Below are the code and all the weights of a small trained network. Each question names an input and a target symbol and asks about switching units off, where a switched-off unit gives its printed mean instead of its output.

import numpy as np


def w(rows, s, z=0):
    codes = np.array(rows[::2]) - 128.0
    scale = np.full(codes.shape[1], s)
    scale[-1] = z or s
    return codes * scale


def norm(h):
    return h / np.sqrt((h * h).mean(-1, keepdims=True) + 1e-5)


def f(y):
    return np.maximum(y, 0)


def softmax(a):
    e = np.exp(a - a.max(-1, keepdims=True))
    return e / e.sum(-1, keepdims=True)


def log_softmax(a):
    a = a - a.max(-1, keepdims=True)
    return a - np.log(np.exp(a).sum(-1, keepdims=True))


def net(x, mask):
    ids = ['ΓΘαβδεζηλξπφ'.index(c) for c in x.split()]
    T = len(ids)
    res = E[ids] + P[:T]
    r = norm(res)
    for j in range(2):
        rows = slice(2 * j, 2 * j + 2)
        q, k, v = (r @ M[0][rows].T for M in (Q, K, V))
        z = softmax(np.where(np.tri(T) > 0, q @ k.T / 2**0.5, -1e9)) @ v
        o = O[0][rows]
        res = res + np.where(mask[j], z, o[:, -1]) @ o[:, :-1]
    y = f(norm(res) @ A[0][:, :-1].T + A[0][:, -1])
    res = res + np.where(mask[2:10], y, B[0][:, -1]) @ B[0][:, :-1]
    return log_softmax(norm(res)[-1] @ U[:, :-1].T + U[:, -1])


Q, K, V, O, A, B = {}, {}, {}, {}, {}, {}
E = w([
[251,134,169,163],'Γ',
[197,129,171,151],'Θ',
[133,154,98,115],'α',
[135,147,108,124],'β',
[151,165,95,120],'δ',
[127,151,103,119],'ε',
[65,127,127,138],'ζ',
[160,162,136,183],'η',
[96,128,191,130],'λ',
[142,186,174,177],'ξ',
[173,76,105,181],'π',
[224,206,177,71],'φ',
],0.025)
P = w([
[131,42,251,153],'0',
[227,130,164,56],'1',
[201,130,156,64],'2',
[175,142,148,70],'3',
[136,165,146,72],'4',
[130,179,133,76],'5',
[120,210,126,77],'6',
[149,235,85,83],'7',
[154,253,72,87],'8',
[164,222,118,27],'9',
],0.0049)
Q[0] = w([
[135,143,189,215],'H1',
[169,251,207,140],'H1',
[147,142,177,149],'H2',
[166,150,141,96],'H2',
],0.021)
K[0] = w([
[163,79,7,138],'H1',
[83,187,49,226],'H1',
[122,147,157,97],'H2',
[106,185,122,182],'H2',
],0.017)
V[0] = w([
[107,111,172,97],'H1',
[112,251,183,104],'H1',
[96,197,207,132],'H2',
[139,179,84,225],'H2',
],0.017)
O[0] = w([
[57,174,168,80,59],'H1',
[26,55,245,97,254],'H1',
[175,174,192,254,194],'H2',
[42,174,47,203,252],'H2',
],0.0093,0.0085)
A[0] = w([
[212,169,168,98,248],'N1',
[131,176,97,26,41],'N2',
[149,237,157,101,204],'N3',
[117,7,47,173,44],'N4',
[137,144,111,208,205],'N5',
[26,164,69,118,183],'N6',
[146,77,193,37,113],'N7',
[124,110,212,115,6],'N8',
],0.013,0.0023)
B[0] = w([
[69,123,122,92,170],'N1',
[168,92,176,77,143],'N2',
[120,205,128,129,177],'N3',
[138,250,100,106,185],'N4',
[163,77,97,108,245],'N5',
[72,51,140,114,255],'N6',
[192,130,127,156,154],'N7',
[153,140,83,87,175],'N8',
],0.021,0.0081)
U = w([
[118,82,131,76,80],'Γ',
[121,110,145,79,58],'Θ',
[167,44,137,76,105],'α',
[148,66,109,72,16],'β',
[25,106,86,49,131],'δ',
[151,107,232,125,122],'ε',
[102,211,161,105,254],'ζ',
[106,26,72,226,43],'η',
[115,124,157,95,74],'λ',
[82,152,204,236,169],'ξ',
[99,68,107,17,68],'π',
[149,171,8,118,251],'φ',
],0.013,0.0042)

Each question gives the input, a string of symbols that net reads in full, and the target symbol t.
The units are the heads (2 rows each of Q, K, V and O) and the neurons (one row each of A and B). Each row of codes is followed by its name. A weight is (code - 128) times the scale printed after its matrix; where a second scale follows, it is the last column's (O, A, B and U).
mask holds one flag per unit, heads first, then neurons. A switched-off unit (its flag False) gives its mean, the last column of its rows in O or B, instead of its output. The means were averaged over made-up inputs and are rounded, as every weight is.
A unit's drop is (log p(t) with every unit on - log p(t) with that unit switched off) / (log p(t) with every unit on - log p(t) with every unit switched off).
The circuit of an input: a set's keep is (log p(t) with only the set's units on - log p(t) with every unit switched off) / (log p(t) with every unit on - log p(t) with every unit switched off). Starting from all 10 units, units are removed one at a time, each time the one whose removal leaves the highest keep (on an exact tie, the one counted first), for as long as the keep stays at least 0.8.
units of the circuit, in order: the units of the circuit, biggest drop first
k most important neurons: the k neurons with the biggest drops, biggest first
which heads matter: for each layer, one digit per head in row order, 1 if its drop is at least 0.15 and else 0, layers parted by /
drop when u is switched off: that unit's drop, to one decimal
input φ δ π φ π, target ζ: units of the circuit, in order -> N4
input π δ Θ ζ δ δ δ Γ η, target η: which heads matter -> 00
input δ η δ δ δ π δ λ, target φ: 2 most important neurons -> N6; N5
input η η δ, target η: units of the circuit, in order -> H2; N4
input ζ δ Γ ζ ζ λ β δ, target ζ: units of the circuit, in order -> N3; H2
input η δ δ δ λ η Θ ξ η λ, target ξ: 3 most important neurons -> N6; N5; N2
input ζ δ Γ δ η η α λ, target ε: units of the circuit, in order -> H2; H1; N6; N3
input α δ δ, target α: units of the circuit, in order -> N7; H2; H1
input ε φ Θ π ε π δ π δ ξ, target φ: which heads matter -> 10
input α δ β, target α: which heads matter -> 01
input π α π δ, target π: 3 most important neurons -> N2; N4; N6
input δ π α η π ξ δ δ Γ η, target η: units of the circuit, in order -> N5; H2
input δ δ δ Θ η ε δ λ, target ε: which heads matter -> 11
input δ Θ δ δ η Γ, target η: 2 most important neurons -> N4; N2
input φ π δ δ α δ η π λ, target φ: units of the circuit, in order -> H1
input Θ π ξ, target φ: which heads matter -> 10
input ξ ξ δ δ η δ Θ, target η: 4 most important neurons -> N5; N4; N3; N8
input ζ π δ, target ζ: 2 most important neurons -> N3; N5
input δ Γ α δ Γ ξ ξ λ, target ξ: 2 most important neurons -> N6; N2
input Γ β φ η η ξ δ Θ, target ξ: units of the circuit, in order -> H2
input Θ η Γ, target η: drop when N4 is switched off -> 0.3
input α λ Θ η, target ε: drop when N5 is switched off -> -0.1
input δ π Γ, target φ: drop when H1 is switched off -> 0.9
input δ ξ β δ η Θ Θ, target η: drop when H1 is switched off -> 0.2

**Exercise instructions**
The response should consist of all the entries, reproduced word for word.

**Reply to the exercise**
Below are the code and all the weights of a small trained network. Each question names an input and a target symbol and asks about switching units off, where a switched-off unit gives its printed mean instead of its output.

import numpy as np


def w(rows, s, z=0):
    codes = np.array(rows[::2]) - 128.0
    scale = np.full(codes.shape[1], s)
    scale[-1] = z or s
    return codes * scale


def norm(h):
    return h / np.sqrt((h * h).mean(-1, keepdims=True) + 1e-5)


def f(y):
    return np.maximum(y, 0)


def softmax(a):
    e = np.exp(a - a.max(-1, keepdims=True))
    return e / e.sum(-1, keepdims=True)


def log_softmax(a):
    a = a - a.max(-1, keepdims=True)
    return a - np.log(np.exp(a).sum(-1, keepdims=True))


def net(x, mask):
    ids = ['ΓΘαβδεζηλξπφ'.index(c) for c in x.split()]
    T = len(ids)
    res = E[ids] + P[:T]
    r = norm(res)
    for j in range(2):
        rows = slice(2 * j, 2 * j + 2)
        q, k, v = (r @ M[0][rows].T for M in (Q, K, V))
        z = softmax(np.where(np.tri(T) > 0, q @ k.T / 2**0.5, -1e9)) @ v
        o = O[0][rows]
        res = res + np.where(mask[j], z, o[:, -1]) @ o[:, :-1]
    y = f(norm(res) @ A[0][:, :-1].T + A[0][:, -1])
    res = res + np.where(mask[2:10], y, B[0][:, -1]) @ B[0][:, :-1]
    return log_softmax(norm(res)[-1] @ U[:, :-1].T + U[:, -1])


Q, K, V, O, A, B = {}, {}, {}, {}, {}, {}
E = w([
[251,134,169,163],'Γ',
[197,129,171,151],'Θ',
[133,154,98,115],'α',
[135,147,108,124],'β',
[151,165,95,120],'δ',
[127,151,103,119],'ε',
[65,127,127,138],'ζ',
[160,162,136,183],'η',
[96,128,191,130],'λ',
[142,186,174,177],'ξ',
[173,76,105,181],'π',
[224,206,177,71],'φ',
],0.025)
P = w([
[131,42,251,153],'0',
[227,130,164,56],'1',
[201,130,156,64],'2',
[175,142,148,70],'3',
[136,165,146,72],'4',
[130,179,133,76],'5',
[120,210,126,77],'6',
[149,235,85,83],'7',
[154,253,72,87],'8',
[164,222,118,27],'9',
],0.0049)
Q[0] = w([
[135,143,189,215],'H1',
[169,251,207,140],'H1',
[147,142,177,149],'H2',
[166,150,141,96],'H2',
],0.021)
K[0] = w([
[163,79,7,138],'H1',
[83,187,49,226],'H1',
[122,147,157,97],'H2',
[106,185,122,182],'H2',
],0.017)
V[0] = w([
[107,111,172,97],'H1',
[112,251,183,104],'H1',
[96,197,207,132],'H2',
[139,179,84,225],'H2',
],0.017)
O[0] = w([
[57,174,168,80,59],'H1',
[26,55,245,97,254],'H1',
[175,174,192,254,194],'H2',
[42,174,47,203,252],'H2',
],0.0093,0.0085)
A[0] = w([
[212,169,168,98,248],'N1',
[131,176,97,26,41],'N2',
[149,237,157,101,204],'N3',
[117,7,47,173,44],'N4',
[137,144,111,208,205],'N5',
[26,164,69,118,183],'N6',
[146,77,193,37,113],'N7',
[124,110,212,115,6],'N8',
],0.013,0.0023)
B[0] = w([
[69,123,122,92,170],'N1',
[168,92,176,77,143],'N2',
[120,205,128,129,177],'N3',
[138,250,100,106,185],'N4',
[163,77,97,108,245],'N5',
[72,51,140,114,255],'N6',
[192,130,127,156,154],'N7',
[153,140,83,87,175],'N8',
],0.021,0.0081)
U = w([
[118,82,131,76,80],'Γ',
[121,110,145,79,58],'Θ',
[167,44,137,76,105],'α',
[148,66,109,72,16],'β',
[25,106,86,49,131],'δ',
[151,107,232,125,122],'ε',
[102,211,161,105,254],'ζ',
[106,26,72,226,43],'η',
[115,124,157,95,74],'λ',
[82,152,204,236,169],'ξ',
[99,68,107,17,68],'π',
[149,171,8,118,251],'φ',
],0.013,0.0042)

Each question gives the input, a string of symbols that net reads in full, and the target symbol t.
The units are the heads (2 rows each of Q, K, V and O) and the neurons (one row each of A and B). Each row of codes is followed by its name. A weight is (code - 128) times the scale printed after its matrix; where a second scale follows, it is the last column's (O, A, B and U).
mask holds one flag per unit, heads first, then neurons. A switched-off unit (its flag False) gives its mean, the last column of its rows in O or B, instead of its output. The means were averaged over made-up inputs and are rounded, as every weight is.
A unit's drop is (log p(t) with every unit on - log p(t) with that unit switched off) / (log p(t) with every unit on - log p(t) with every unit switched off).
The circuit of an input: a set's keep is (log p(t) with only the set's units on - log p(t) with every unit switched off) / (log p(t) with every unit on - log p(t) with every unit switched off). Starting from all 10 units, units are removed one at a time, each time the one whose removal leaves the highest keep (on an exact tie, the one counted first), for as long as the keep stays at least 0.8.
units of the circuit, in order: the units of the circuit, biggest drop first
k most important neurons: the k neurons with the biggest drops, biggest first
which heads matter: for each layer, one digit per head in row order, 1 if its drop is at least 0.15 and else 0, layers parted by /
drop when u is switched off: that unit's drop, to one decimal
input φ δ π φ π, target ζ: units of the circuit, in order -> N4
input π δ Θ ζ δ δ δ Γ η, target η: which heads matter -> 00
input δ η δ δ δ π δ λ, target φ: 2 most important neurons -> N6; N5
input η η δ, target η: units of the circuit, in order -> H2; N4
input ζ δ Γ ζ ζ λ β δ, target ζ: units of the circuit, in order -> N3; H2
input η δ δ δ λ η Θ ξ η λ, target ξ: 3 most important neurons -> N6; N5; N2
input ζ δ Γ δ η η α λ, target ε: units of the circuit, in order -> H2; H1; N6; N3
input α δ δ, target α: units of the circuit, in order -> N7; H2; H1
input ε φ Θ π ε π δ π δ ξ, target φ: which heads matter -> 10
input α δ β, target α: which heads matter -> 01
input π α π δ, target π: 3 most important neurons -> N2; N4; N6
input δ π α η π ξ δ δ Γ η, target η: units of the circuit, in order -> N5; H2
input δ δ δ Θ η ε δ λ, target ε: which heads matter -> 11
input δ Θ δ δ η Γ, target η: 2 most important neurons -> N4; N2
input φ π δ δ α δ η π λ, target φ: units of the circuit, in order -> H1
input Θ π ξ, target φ: which heads matter -> 10
input ξ ξ δ δ η δ Θ, target η: 4 most important neurons -> N5; N4; N3; N8
input ζ π δ, target ζ: 2 most important neurons -> N3; N5
input δ Γ α δ Γ ξ ξ λ, target ξ: 2 most important neurons -> N6; N2
input Γ β φ η η ξ δ Θ, target ξ: units of the circuit, in order -> H2
input Θ η Γ, target η: drop when N4 is switched off -> 0.3
input α λ Θ η, target ε: drop when N5 is switched off -> -0.1
input δ π Γ, target φ: drop when H1 is switched off -> 0.9
input δ ξ β δ η Θ Θ, target η: drop when H1 is switched off -> 0.2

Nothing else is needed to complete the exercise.